#### [Exercise prompt]
Return, word for word, the lines of the listing below from the one with "5 -12 -19 -10" through the one with "59 -37] -> 8", and no other lines.

#### [Data shown]
Segment Open
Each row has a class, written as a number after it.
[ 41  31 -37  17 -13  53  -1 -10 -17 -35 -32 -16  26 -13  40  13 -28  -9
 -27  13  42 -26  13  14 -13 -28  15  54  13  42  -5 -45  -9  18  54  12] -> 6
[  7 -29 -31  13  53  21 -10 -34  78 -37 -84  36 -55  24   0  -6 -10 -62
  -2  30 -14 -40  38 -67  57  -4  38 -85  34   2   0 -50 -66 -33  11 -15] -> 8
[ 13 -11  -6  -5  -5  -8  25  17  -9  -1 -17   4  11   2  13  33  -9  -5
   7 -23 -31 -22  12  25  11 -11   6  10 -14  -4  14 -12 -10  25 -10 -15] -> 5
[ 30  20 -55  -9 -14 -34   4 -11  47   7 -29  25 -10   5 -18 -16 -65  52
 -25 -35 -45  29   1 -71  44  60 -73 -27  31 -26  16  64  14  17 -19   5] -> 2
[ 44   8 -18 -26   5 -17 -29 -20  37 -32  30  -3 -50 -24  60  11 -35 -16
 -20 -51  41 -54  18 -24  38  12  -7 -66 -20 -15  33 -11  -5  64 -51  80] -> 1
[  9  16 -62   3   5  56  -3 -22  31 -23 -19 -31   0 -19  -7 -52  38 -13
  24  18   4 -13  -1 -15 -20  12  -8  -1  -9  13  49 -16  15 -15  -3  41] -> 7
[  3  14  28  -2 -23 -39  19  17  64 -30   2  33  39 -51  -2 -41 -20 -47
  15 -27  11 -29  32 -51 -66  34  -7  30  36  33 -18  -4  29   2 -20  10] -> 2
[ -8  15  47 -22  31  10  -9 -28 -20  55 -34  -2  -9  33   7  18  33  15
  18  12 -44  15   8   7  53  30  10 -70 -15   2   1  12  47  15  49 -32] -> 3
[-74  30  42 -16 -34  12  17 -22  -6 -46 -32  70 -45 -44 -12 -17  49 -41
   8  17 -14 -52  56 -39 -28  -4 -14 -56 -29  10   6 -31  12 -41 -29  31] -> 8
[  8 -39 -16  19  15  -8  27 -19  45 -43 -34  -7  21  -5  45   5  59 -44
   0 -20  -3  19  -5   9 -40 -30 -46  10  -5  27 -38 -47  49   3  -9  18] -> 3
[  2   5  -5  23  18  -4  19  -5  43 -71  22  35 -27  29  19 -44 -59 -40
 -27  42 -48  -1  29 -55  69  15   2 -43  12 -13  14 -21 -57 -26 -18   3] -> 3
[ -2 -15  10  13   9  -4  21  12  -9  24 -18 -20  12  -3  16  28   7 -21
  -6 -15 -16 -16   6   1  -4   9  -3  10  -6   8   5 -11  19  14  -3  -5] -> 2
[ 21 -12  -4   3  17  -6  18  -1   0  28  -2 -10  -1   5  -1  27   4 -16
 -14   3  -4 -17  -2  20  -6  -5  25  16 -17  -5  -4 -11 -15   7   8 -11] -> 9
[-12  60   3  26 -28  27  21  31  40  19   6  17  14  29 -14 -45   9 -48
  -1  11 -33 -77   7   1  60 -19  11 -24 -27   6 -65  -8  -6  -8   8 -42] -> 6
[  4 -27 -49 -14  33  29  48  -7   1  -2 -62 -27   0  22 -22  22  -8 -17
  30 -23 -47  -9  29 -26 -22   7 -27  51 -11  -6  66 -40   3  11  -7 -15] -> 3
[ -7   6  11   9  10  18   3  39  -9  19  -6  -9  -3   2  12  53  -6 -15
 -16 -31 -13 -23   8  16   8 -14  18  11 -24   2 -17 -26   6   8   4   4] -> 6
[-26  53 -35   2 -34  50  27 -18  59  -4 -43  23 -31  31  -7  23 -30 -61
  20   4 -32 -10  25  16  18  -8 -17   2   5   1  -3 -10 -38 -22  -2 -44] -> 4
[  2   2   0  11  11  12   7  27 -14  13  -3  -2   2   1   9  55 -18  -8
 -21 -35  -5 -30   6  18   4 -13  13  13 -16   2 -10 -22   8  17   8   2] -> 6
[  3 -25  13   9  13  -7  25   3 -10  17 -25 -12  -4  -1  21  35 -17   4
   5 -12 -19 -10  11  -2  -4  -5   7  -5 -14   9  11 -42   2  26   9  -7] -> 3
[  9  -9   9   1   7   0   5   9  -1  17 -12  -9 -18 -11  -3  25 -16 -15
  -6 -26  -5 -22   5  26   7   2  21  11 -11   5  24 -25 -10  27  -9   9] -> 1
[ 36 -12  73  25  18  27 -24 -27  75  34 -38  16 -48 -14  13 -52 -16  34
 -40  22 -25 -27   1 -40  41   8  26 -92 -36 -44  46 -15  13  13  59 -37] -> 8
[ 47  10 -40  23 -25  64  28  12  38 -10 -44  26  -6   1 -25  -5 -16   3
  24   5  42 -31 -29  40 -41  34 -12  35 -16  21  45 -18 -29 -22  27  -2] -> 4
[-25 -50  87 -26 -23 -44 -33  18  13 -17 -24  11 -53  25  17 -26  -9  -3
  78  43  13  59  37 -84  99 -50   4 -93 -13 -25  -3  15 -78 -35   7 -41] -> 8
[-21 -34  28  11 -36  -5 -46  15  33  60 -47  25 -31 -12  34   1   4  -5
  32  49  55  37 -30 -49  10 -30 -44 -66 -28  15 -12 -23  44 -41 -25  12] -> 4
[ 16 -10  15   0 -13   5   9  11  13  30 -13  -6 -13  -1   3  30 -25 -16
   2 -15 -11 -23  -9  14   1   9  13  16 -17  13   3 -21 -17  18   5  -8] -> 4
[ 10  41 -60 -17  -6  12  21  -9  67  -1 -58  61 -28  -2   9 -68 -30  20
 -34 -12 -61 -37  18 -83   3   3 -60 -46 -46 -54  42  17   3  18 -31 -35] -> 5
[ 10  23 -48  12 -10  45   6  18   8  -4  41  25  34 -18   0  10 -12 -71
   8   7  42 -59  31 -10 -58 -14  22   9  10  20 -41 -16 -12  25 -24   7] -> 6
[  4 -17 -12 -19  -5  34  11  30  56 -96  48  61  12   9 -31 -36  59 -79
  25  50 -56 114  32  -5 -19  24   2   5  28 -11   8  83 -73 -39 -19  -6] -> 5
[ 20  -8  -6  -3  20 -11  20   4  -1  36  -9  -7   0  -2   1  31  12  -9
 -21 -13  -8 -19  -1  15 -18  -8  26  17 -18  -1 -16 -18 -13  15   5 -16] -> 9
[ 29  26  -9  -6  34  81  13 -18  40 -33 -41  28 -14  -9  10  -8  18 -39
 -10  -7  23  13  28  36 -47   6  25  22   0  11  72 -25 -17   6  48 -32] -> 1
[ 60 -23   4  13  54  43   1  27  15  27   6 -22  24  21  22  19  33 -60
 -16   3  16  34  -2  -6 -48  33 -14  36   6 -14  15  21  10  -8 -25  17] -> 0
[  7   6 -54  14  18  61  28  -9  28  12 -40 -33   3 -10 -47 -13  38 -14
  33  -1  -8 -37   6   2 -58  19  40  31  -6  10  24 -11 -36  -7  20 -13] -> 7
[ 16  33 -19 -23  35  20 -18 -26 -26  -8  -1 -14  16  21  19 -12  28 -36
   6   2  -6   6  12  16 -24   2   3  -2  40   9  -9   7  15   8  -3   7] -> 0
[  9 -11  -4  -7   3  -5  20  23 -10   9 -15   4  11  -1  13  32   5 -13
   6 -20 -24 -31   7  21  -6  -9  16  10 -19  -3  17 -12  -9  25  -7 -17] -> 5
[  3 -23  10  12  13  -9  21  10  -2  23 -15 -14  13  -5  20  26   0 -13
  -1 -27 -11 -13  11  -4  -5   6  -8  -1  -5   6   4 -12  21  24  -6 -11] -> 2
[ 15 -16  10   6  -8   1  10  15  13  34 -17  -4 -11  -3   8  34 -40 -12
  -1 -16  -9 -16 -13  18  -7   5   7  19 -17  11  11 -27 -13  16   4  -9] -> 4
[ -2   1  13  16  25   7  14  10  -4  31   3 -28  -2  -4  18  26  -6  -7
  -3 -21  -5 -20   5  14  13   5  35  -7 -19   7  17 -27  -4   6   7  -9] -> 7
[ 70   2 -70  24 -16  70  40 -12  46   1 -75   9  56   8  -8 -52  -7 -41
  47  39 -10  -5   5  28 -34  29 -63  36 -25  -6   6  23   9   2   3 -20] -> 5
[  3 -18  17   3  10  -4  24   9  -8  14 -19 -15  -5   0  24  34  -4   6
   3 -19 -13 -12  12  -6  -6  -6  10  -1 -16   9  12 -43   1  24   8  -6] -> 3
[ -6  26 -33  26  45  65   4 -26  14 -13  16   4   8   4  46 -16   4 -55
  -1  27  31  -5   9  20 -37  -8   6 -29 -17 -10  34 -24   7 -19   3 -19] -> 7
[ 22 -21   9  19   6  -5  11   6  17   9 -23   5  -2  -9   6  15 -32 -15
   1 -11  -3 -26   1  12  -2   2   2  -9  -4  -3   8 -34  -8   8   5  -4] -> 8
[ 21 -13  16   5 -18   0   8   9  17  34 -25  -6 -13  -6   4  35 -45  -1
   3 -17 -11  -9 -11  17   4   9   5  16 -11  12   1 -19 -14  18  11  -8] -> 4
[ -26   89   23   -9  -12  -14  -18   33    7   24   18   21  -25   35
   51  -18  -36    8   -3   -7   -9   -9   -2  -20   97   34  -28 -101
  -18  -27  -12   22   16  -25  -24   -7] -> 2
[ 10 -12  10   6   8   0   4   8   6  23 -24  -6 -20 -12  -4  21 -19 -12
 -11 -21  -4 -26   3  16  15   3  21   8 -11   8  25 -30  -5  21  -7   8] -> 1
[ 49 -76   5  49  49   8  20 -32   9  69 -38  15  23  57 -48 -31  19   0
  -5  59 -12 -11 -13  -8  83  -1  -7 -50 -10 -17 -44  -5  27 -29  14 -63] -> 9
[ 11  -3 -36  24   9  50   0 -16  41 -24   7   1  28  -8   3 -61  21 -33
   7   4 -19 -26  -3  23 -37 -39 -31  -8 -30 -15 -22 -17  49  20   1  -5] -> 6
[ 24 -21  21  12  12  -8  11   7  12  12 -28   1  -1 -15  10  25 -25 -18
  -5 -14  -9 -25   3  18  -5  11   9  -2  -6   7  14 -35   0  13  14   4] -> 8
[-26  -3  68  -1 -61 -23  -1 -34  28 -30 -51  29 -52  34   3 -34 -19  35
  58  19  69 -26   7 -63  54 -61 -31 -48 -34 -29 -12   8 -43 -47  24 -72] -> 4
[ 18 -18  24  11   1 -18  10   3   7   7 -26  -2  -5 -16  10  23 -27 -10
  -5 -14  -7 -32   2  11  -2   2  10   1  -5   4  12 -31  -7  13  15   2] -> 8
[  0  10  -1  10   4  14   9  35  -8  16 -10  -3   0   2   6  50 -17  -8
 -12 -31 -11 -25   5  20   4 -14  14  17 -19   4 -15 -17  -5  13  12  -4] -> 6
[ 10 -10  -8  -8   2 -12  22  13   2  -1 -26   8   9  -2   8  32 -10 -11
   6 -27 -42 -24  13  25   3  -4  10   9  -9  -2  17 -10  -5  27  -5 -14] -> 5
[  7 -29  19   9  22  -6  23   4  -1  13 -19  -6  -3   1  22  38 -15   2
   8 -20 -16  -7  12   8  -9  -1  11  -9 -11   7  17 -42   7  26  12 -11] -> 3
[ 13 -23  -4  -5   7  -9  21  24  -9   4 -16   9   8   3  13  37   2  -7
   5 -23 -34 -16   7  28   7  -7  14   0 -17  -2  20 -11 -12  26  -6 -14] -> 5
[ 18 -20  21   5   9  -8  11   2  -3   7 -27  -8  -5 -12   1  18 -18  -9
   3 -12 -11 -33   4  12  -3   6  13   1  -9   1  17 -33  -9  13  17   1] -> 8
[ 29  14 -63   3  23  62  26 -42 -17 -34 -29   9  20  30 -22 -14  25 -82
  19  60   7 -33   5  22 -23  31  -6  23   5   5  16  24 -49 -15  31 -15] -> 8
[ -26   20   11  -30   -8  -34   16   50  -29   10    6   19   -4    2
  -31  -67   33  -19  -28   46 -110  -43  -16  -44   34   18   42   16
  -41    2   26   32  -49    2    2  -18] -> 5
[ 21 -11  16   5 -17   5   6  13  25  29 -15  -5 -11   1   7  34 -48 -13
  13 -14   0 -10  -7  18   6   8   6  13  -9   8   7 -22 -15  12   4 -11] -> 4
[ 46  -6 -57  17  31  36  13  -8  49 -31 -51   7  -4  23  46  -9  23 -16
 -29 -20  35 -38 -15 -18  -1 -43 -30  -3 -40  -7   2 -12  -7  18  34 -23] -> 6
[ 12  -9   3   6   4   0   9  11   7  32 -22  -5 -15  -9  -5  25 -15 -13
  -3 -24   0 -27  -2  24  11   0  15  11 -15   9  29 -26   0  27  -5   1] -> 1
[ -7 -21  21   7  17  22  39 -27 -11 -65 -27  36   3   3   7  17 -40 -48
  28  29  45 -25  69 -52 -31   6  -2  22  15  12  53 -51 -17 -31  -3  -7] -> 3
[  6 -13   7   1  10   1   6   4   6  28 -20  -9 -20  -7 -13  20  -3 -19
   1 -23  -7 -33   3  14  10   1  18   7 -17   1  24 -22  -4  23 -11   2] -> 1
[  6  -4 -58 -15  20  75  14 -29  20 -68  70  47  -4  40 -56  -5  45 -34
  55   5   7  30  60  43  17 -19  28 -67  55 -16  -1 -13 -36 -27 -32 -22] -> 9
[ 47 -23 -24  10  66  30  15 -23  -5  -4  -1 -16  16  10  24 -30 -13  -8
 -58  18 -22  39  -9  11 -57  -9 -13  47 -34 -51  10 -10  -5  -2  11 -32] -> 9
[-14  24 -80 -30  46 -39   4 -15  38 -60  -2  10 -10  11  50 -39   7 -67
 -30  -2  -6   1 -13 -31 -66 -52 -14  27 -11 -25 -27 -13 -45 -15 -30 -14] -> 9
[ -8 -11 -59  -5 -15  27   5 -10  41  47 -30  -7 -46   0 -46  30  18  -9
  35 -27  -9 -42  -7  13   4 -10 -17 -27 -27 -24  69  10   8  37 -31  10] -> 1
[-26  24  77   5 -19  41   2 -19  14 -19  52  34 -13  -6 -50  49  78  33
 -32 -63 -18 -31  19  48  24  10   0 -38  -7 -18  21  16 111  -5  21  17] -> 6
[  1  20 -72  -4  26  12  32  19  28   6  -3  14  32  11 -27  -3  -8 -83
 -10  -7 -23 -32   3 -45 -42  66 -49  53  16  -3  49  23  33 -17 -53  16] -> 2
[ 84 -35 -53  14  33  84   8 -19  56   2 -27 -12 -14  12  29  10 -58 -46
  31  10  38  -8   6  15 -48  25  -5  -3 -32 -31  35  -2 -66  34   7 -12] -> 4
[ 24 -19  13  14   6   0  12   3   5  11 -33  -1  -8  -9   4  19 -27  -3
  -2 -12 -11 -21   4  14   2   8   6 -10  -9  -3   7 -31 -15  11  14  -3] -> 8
Segment Closed
#### [Result of this task]
   5 -12 -19 -10  11  -2  -4  -5   7  -5 -14   9  11 -42   2  26   9  -7] -> 3
[  9  -9   9   1   7   0   5   9  -1  17 -12  -9 -18 -11  -3  25 -16 -15
  -6 -26  -5 -22   5  26   7   2  21  11 -11   5  24 -25 -10  27  -9   9] -> 1
[ 36 -12  73  25  18  27 -24 -27  75  34 -38  16 -48 -14  13 -52 -16  34
 -40  22 -25 -27   1 -40  41   8  26 -92 -36 -44  46 -15  13  13  59 -37] -> 8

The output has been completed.